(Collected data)
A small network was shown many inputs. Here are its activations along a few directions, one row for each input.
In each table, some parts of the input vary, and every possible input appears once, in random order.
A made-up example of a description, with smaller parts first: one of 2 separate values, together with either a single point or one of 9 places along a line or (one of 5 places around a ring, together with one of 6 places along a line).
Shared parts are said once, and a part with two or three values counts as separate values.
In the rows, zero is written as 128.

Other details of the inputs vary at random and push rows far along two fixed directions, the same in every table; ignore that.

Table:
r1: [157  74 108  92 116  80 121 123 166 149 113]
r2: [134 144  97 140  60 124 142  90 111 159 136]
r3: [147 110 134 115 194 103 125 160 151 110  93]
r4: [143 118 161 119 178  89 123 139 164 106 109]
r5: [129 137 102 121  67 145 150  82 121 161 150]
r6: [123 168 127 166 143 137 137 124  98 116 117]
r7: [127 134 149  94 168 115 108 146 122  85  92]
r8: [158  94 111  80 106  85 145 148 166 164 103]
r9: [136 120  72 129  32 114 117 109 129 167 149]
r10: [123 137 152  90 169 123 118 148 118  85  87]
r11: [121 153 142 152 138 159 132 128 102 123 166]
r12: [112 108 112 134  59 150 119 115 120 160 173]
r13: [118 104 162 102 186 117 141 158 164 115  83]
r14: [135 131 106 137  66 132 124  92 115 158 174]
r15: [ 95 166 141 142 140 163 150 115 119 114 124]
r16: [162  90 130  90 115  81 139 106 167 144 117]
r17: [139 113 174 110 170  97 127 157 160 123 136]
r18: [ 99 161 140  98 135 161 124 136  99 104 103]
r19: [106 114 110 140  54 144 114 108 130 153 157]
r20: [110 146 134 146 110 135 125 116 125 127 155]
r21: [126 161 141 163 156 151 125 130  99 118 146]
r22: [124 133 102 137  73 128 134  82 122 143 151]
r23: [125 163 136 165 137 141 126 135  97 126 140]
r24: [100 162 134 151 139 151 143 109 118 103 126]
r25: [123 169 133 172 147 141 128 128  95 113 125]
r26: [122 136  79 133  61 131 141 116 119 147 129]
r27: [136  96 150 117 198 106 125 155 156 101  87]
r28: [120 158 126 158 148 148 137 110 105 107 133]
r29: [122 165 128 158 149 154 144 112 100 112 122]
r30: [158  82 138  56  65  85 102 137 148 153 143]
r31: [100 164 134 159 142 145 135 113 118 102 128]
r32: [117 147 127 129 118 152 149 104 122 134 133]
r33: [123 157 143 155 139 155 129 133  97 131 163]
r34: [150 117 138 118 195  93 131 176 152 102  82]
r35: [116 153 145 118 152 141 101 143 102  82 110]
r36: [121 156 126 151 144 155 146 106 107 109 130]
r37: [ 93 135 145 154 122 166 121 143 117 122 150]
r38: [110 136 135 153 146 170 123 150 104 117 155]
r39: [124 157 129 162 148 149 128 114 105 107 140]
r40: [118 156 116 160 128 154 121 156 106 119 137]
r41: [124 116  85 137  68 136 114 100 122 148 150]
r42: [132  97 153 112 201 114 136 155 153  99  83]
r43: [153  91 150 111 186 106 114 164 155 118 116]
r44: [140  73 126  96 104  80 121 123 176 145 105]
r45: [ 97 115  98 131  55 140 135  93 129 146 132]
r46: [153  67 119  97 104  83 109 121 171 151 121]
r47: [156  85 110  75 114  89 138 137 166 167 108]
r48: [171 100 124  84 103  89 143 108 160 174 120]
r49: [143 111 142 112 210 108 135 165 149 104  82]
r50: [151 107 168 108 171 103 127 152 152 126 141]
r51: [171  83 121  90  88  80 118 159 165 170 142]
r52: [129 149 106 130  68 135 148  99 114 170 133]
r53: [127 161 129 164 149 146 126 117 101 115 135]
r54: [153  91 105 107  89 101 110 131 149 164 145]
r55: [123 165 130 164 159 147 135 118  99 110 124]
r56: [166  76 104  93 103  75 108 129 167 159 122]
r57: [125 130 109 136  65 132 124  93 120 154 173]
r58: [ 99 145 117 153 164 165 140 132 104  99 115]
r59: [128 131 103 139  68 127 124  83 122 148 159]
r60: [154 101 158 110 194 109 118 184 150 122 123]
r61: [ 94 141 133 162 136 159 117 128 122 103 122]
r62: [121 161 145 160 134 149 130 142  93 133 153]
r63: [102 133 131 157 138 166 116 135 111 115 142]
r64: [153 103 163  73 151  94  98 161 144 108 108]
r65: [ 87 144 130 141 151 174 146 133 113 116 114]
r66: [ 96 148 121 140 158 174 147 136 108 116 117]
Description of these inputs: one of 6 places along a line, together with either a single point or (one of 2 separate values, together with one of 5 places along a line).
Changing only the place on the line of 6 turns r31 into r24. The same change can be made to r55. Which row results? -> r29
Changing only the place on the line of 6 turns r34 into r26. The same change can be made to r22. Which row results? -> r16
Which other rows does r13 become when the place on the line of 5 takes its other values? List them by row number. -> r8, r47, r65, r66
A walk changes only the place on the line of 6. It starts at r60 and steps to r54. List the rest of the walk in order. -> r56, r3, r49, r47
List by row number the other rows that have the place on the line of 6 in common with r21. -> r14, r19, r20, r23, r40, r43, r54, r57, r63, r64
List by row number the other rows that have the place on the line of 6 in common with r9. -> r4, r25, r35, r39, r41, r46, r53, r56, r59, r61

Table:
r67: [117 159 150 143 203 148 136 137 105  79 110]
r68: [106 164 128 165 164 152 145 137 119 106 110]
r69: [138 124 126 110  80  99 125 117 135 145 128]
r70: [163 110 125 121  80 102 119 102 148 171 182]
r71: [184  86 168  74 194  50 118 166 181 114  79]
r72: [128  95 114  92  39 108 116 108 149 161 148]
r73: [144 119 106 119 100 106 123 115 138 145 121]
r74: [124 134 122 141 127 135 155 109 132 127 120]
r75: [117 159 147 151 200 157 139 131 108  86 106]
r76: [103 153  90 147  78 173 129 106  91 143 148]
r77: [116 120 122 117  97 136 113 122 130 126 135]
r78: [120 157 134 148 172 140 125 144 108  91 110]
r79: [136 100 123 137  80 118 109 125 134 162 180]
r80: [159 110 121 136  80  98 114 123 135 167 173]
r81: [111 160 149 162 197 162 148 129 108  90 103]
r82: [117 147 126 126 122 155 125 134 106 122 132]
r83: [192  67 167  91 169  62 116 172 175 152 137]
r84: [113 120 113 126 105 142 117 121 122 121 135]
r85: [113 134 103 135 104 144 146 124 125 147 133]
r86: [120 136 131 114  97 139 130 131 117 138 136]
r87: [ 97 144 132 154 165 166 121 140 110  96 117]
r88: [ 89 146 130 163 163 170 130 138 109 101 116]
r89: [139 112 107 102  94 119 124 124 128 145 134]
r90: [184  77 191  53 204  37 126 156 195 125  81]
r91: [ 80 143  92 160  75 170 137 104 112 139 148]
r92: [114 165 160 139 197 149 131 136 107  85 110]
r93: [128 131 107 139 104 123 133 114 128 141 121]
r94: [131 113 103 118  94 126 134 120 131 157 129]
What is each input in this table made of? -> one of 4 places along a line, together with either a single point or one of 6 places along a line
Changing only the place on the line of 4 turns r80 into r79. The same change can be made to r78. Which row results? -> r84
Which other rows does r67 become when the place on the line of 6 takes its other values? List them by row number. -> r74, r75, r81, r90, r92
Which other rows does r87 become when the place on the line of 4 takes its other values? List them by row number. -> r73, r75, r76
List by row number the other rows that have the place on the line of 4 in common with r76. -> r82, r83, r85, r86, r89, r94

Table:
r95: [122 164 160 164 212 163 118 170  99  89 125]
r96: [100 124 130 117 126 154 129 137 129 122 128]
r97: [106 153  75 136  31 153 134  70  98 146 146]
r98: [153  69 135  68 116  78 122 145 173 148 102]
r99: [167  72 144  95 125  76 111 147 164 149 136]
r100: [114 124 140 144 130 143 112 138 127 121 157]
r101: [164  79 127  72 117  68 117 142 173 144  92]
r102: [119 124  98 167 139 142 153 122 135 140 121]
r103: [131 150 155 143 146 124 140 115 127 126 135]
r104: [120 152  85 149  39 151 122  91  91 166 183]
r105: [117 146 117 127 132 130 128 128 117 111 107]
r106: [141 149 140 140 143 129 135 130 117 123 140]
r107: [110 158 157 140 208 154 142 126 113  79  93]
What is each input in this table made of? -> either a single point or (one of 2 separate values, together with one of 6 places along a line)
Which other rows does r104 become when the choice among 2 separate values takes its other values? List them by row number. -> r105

:: About this task ::
A line qualifies when it holds the word "every"; report all qualifying lines from the records above.

:: Answer for the task ::
In each table, some parts of the input vary, and every possible input appears once, in random order.
Other details of the inputs vary at random and push rows far along two fixed directions, the same in every table; ignore that.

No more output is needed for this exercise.